The data:
Every row gives one point. The window is the flat piece filled in between its corners: a triangle in 3 columns, a solid with four corners in 4, and so on. A path goes straight from each point to the next, and from the last back to the first. List the points from which the path goes on through the window.

Window, 3 rows:
[[  9  25  -5]
 [ 24   8  11]
 [-29 -10 -56]]
Path:
(1): [ -1 -10 -69]
(2): [-10  -5 -54]
(3): [-28  -6 -38]
(4): [ 5 26 37]
(5): [63 16 22]
(6): [ 48 -11 -14]
(7): [-2  3  2]
(8): [-7 17 -3]
(9): [ 16  24 -14]
(10): [  8   9 -59]
(11): [-35 -28 -11]
(12): [ 8 34 24]
(13): [48 41 12]
(14): [ -2  20 -77]
(15): [-38  -8 -12]
(16): [-24 -16  -9]
Through the window after points: 2, 8

Window, 3 rows:
[[-16 -50 -18]
 [ -5  26  35]
 [  6  -9  30]]
Path:
(1): [-2  9 47]
(2): [24 19 39]
(3): [ 22 -39 -32]
(4): [-26 -38  36]
(5): [-8 16 46]
(6): [11 20 30]
(7): [ 12 -31 -19]
(8): [-11 -37  20]
(9): [-25  29  63]
(10): [ 4 18 18]
(11): [  0 -27 -20]
(12): [-35 -63   8]
Through the window after points: 9, 11

Window, 4 rows:
[[-15  50  14 -12]
 [-12  11 -28 -27]
 [-33  32  37 -33]
 [ 56 -12 -18  27]]
Path:
(1): [ 41   5  21 -25]
(2): [ 13  74  19 -44]
(3): [-27  26   6  10]
(4): [-23  47  21  -1]
(5): [ 21  67  33 -32]
(6): [ -8  64  31 -59]
(7): [-40  14 -15   5]
(8): [ -4 -10   0  26]
(9): [40 25 -8 -3]
(10): [  3  44  -3 -31]
(11): [-28  27   4   0]
(12): [  3 -14 -10  43]
(13): [ 14  20   9 -24]
(14): [ 63  -6 -15   7]
(15): [-10  11 -41  31]
(16): [-18   0 -14  17]
Through the window after points: 2, 8, 10, 12

Window (6 x 6):
[[ -6  54  -2  43  24  21]
 [ 33  -5  14 -76  11   4]
 [ 13  25  -1  62 -14  38]
 [-13 -17  39 -91 -35 -31]
 [-30 -32   5   3   1  -4]
 [  3  15 -30  -5 -13  -5]]
Path:
(1): [-33 -16   9 -82 -29  16]
(2): [  5   9 -12 -23 -28  66]
(3): [ -4 -26   7 -22  -4 -64]
(4): [ 22  19  13  38 -15  -1]
(5): [ -3  18  -8  35 -12  51]
(6): [-27  -8  -3  -6  -4  44]
(7): [ 24  10   0  50  21 -33]
(8): [ -1  -2   1   3 -15 -26]
(9): [-21  20  11  -6 -23  16]
(10): [-14 -13  16 -64 -54  54]
(11): [ 12  -7  25 -71  -1 -29]
(12): [ 37  17 -11  16  -4 -20]
(13): [-41   0 -18   4   4  38]
(14): [ -9  -8  15 -65  -6  12]
(15): [ 27   2  31 -36  -1 -16]
(16): [  7  -3  33 -44 -22 -27]
Through the window after points: 4, 10, 16

Window:
[[-17  -5 -17   7  51  -4   9   8]
 [ -3   3  91  55   5 -28 -24  71]
 [-28 -11  -1  14   8 -26 -57   4]
 [  6 -44  -6  32 -50 -36 -26  32]
 [-73 -11 -41 -22  -3   3  18 -15]
 [-81 -34 -24 -15  73  36   5  29]
 [ 19  -6   4  33 -56  11 -46  12]
 [ 26 -36  49   6 -35 -17 -38   3]]
Path:
(1): [ -7 -11   8  -1   2 -14 -35  36]
(2): [ -2  -5   2  -3 -32 -10 -24  21]
(3): [-17 -20   4  39 -29 -18 -21  -8]
(4): [-38 -27  17  62  20   5   9  -7]
(5): [-19   8 -23 -33  32  -8 -25  56]
(6): [  0  14 -15 -46   0 -10 -23  40]
(7): [-40 -36  -3  36  25   9  -9  11]
(8): [-40 -34  -4  41  -5  -5 -24   0]
(9): [ -8 -26 -17 -20 -13 -16  -1  46]
(10): [-37   3  -4 -39 -20 -13 -45  45]
(11): [-33 -37 -20  24  -8  -7  15 -15]
(12): [-12 -26  27  42   6 -11 -30  19]
Through the window after points: 6, 8, 10

Window (9 x 9):
[[ 51  24  37  38 -41 -13 -61 -21 -34]
 [-12 -15   5  -2 -57  23  -6  -4   5]
 [ 62  11 -19  24  50  10   6  -3  35]
 [ 30  -8  25  16  33 -31  47 -13  50]
 [ -1 -18 -27  17  59  38  20 -22 -13]
 [-18  13  10  -5  -8   3 -29  22   8]
 [-13 -46  47 -37 -35  56  39  15 -29]
 [-25 -31  19  24 -27  23   4  39  11]
 [ 60  48  66  40 -18  32 -26 -55 -14]]
Path:
(1): [ 11 -11  44  -6 -14   2 -46   9  14]
(2): [ 15  30  -9  33  -2  -5  17 -10 -12]
(3): [ 19 -10  35  32 -20  11  41   4 -49]
(4): [ 15 -22  15 -18 -20  43 -35 -13  39]
(5): [ 34   7  52  22 -10  27 -23 -38  -2]
(6): [ 25  57  17  17 -25  21  34  17 -20]
(7): [ 43  50  22  32 -16  -6  50   3  -4]
(8): [ 36 -11  36  11   5  15 -77 -50  -3]
(9): [ 19   9  32   4  -7  19 -46 -27  10]
(10): [ 25  27  28  41 -27  10  18   7 -28]
(11): [ -1  43   9  20 -14  -7  -3  -3 -23]
(12): [ 29 -32  37   3 -17  15 -34   0  15]
Through the window after points: 1, 5, 9, 11

Window, 9 rows:
[[ 30 -37  21 -10  67   0 -36 -15  24]
 [ 55  -2  12  15 -29 -35  51  34 -15]
 [-31 -41  27  23   5  -6   2 -19   7]
 [-32  33 -36 -14  36   0 -13  15 -14]
 [  4 -41  71 -17  37 -27 -49  27 -13]
 [-38  -9  19 -24  11  -4   9 -33 -46]
 [ 23   5  54  -1 -10 -22  14 -34  66]
 [ 18  37  -7 -66  33  82 -22  34  77]
 [ 65  43 -63   5 -20  23 -33  32  -6]]
Path:
(1): [37 24 20  4 22 11  1 -2 19]
(2): [ 15   3  -2 -31 -13   9 -18   6  46]
(3): [  8 -27   5  -8   9 -19  -8  15  12]
(4): [ 53  42  33  15  40  15  10 -11  13]
(5): [ -8  47  56  20  20  22  23  -6 -31]
(6): [-14 -36 -29 -18  20 -18 -27  -1  33]
(7): [ 10  -3   8 -32   3  -6 -32  27  12]
(8): [14  3 40 20 28 26 13 -3  3]
(9): [11 16 52 30 64 37 -1 -9 23]
(10): [ 17 -28 -27 -35 -15 -31 -32  24   7]
(11): [ 28  -1 -10 -37  -2  10   3  22  25]
(12): [14 21 63 21 32 12  3 19  6]
Through the window after points: 1, 5, 11

Window:
[[  8  55 -42  13   8  25  18   8 -48  -5 -28]
 [ 26 -20  13  35  24  28 -84  -6  32  17  61]
 [-16  35 -43  26 -15 -41 -18  12   8  16 -12]
 [ 30  12  36  -9  25 -57  45   8  48  -2   0]
 [-12  55  23  53  26 -22 -38 -15  11  -4 -29]
 [ 39 -32  37  17 -32  46 -12  71  31 -10  18]
 [ -7   4  60 -54   4  32   6 -67  -9 -21 -34]
 [-21  -7  15   1  30  43 -14  26  11  18  14]
 [-10 -16  -2  78  22 -32 -38 -34  15 -21   6]
 [-14  13  73 -36  18 -27   5 -51 -73 -43 -22]
 [ 10   9  34  30   5 -15  10 -13  14  44   3]]
Path:
(1): [ 33  -5  -4  11  19 -10 -26  15   6  32 -21]
(2): [ 16   2   2  23  26  -4 -20   9   7  10  -7]
(3): [-34  58   3  45 -22   5 -38 -17  -2 -16  48]
(4): [-27  37  38  29  15  15   6 -30  21   1  39]
(5): [  2 -27  28   7  18   5 -29   6  13   7 -12]
(6): [  7   6  31 -11  23 -22 -20 -20 -24  -9 -45]
(7): [-25  34  43   6   0 -15  10 -32 -35 -30  19]
(8): [-18  19  45  55  -4   5 -13   1  18 -21  51]
Through the window after points: 6

Window (12 x 12):
[[-33  12  18  12  36  57  46 -45  -1  15  22  12]
 [ 43 -27 -46  69 -23  -3 -91  21  24   3  -8  19]
 [ -4  26 -17   5  19  -6  66 -35  19 -18  41  12]
 [ -9  -6  15  -3 -41  80  36  31  21  15 -32  63]
 [  5  19  19 -15  73 -10  32 -19  23 -16  -8 -26]
 [ -8  31  11 -28 -45  66 -12  47  31  49  27  64]
 [ 17 -37 -44 -12  -3  28  -8 -28  11   8 -10 -12]
 [-30   6  13   7  17   5  33 -38  49 -21  14 -47]
 [ 20   4 -27  24   5 -33 -50 -69  29 -16 -30  -1]
 [ -2   2 -34  23  -4 -25 -40 -26 -25 -32 -21 -33]
 [  7  28 -62  52   9 -41 -33 -14  31  30 -23 -23]
 [ -6  28 -29  -4 -10  92  -3  17  34  -9  -4  42]]
Path:
(1): [-19 -17 -22  -6  -2  25  14  -7  32   9 -23  34]
(2): [ 23  41  32  27 -36  71  20  36   4  12 -13  21]
(3): [ 51  38   3  23  16  38   2 -18  28  16  -9  13]
(4): [-24 -14 -37   2 -12   7 -13   8  11  -3  -6  24]
(5): [-32  -8  -8   6  43 -11 -10 -24  41  22  14  18]
(6): [ 11  24 -16  14  -6  24  32 -18  26  -7   3  -1]
(7): [ 59  32 -37  -5  10  47 -11 -33 -13  14  -5 -16]
(8): [-61 -55 -14  16  -7 -30  -3 -12  35 -27 -10  -8]
(9): [-22  -6 -17  13  -5  -5 -10 -11  24 -14   3  33]
(10): [ 29  30   0  -2  27  24  -1   2  14  17  -4 -27]
(11): [ 78  45 -12  53  -1   4  44  -8  34 -14   8 -12]
(12): [-96 -17 -22 -41  11  49 -32 -17  14  -1  -7  22]
(13): [-18  -3 -34   9  -3  18 -19   0  20 -12 -15  29]
(14): [ 40  41  -9  18 -15  57 -17  -6   9   8  12 -25]
(15): [ 35  17 -25  31 -25  15 -37 -28  24  23   9  -1]
(16): [-22  -3 -51  33  36 -46 -25  -3  28 -11 -45  -2]
Through the window after points: 1, 7, 9, 11, 13, 15

Window (14 x 14):
[[  39  -38  -24   42  -22  -15  -33  -36  -51   26   -4   21   22   36]
 [ -22 -104  -12   27   28    0  -15   48    9   29   52   62   28   28]
 [  12   71   -3   15   -8   -9    3  -13  -78   27  -33   14   27  -39]
 [  15  -11  -52  -37   -9    5  -33  -22    4   -5   20  -18  -10  -49]
 [  35  -56   29  -33   41    7   52    6  -15  -17   30   42  -38   15]
 [ -21  -18   12   -2  -37   50    3  -62  -43  -14   31  -11    9   21]
 [ -16  -40    0   27   11   34   60  -26    3  -15   -2   32  -15   -7]
 [   1  -13  -23  -32  -65   12   18   -6   20    1   14  -51  -37   19]
 [ -13  -12  -52   36   13    0  -40   24  -46   16   31  -38  -17   45]
 [   2   37  -70  -45  -21   51  -22   -8  -16  -39  -13  -42   15    1]
 [  25  -26   -6   43   56  -15  -69   45  -15  -15   14  -53   66   21]
 [   9  -17   34    7   -8   74    3  -23    8   -2    5   14  -27   21]
 [  25  -74    3  -37    1  -58  -49   49  -20  -29  -27  -22  -32  -25]
 [ -37   27  -19  -40   55  -35  -25    7   16  -17    0   26    9  -11]]
Path:
(1): [ -7   8 -18   5 -13   4  -4   9   4 -26  -3  -2 -13  -3]
(2): [ -6 -19 -25 -28  28  14 -12 -12 -16   1  11  -1  20   4]
(3): [ 20 -19 -12 -18  21   0 -18   7 -26  17 -22 -15 -13 -22]
(4): [ -7 -19 -35  30 -35  -7 -16   2   5 -39  56  20  17  39]
(5): [ -1 -20   2  -1  -1  19 -30  -1  -6 -48  34  40   9  20]
(6): [  6  -2 -29   6  21 -17   7  12 -45  59 -43 -57  15 -10]
(7): [  6 -37 -14 -23  23   5  -9 -18 -18  34 -10 -27   9  21]
(8): [  0  -3 -17  21  -3  22  -6  -4 -16 -16  24  15  10  -3]
Through the window after points: 1

Window (14 x 14):
[[ -5  77  28   6  -7  11 -16  45   9  52  -7 -51   5  -6]
 [ -3 -86  44  18 -29 -18  13 -39 -52  13 -57   0  62  60]
 [-57  29 -22  12  30  27 -37  16   9  32 -29  27  -9 -44]
 [-43 -67  29 -10  13 -24  25 -21  27 -62 -30  -7  27  25]
 [-16   2 -22  -5  26  27 -30 -33  53 -35  24  42  34  20]
 [-17  22 -63 -33  33   2  -6  10  34  47  -7  -8 -17  -9]
 [  1 -20  90   6  11 -10  -2  31 -38  93 -11  13 -26  30]
 [-44 -41  12   8  22 -14  46  -6 -30 -10  16  29  60  30]
 [-19  71 -34 -18  26 -37 -34  -9   8 -25  -5  11 -15  -7]
 [-41 -18  35  12 -31  56   9 -24 -54 -24  10 -19 -19  99]
 [  0 -46  51 -14  48  19 -49  48 -78  79  -1 -24   8  -3]
 [ 19  30 -73  28  31   8 -16  23  37 -22   7  16 -29 -53]
 [ 31  45  26 -27  51  34   0  46 -31  62 -60  -2 -11 -22]
 [-18  47 -36  27  60   4 -35  47  27  13 -21   2  -9  29]]
Path:
(1): [-11  -9   5  -7   9   0  -4  49 -24  49  -1  53   8  21]
(2): [-18  13  15 -18  -3  22 -13  49 -14 -11  -5  19   3  16]
(3): [-28   9  -1  21  46   5   2 -34   3  40 -13 -21 -10   7]
(4): [-28   0  26  20  39  24   4 -25   2  13   5   1  11  11]
(5): [ -9  -3   5 -13 -14 -18 -19  39 -30 -11 -35   5   3  30]
(6): [-11   0  25 -39   1  -1  -9  59 -35  27 -42  12  -2  14]
(7): [ -4 -15  21  23  49  17   0 -13 -25  38   2 -10  27   4]
(8): [-22  -9   4  36  39   6   1 -26  -8  27   2 -17  30  22]
(9): [-16  -4  20 -21  -2  23  -7  42   0  20 -15  23   3   8]
(10): [-25   9  14 -30  15   9 -23  44  16  -3 -20  17   2  19]
(11): [ -7  26 -16  16  40  19  -3  -2 -20  43  10 -16 -21 -13]
(12): [-15  -2   8  38  52  24 -32 -51 -15   0   1 -13  -3  14]
(13): [-38 -10  -3 -38 -29   1  36  62   6   1   1  45  32  32]
(14): [-10  13   0 -22  -6  14 -11  30  -8  -3 -17  15  12  40]
(15): [-16  -3  34   7  35   5  -2  -8 -24  26 -15 -14 -16   5]
(16): [-21 -15  50   9  26  -5  12 -21 -13  27 -11 -33   1  18]
Through the window after points: 6, 12, 14, 16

What the task requires: Within the data above, the lines from the one with "-11 -33 -13" to the one with "Through the window after points: 1, 7, 9, 11, 13, 15" must be repeated exactly; no other line belongs in the answer.

Response below:
(7): [ 59  32 -37  -5  10  47 -11 -33 -13  14  -5 -16]
(8): [-61 -55 -14  16  -7 -30  -3 -12  35 -27 -10  -8]
(9): [-22  -6 -17  13  -5  -5 -10 -11  24 -14   3  33]
(10): [ 29  30   0  -2  27  24  -1   2  14  17  -4 -27]
(11): [ 78  45 -12  53  -1   4  44  -8  34 -14   8 -12]
(12): [-96 -17 -22 -41  11  49 -32 -17  14  -1  -7  22]
(13): [-18  -3 -34   9  -3  18 -19   0  20 -12 -15  29]
(14): [ 40  41  -9  18 -15  57 -17  -6   9   8  12 -25]
(15): [ 35  17 -25  31 -25  15 -37 -28  24  23   9  -1]
(16): [-22  -3 -51  33  36 -46 -25  -3  28 -11 -45  -2]
Through the window after points: 1, 7, 9, 11, 13, 15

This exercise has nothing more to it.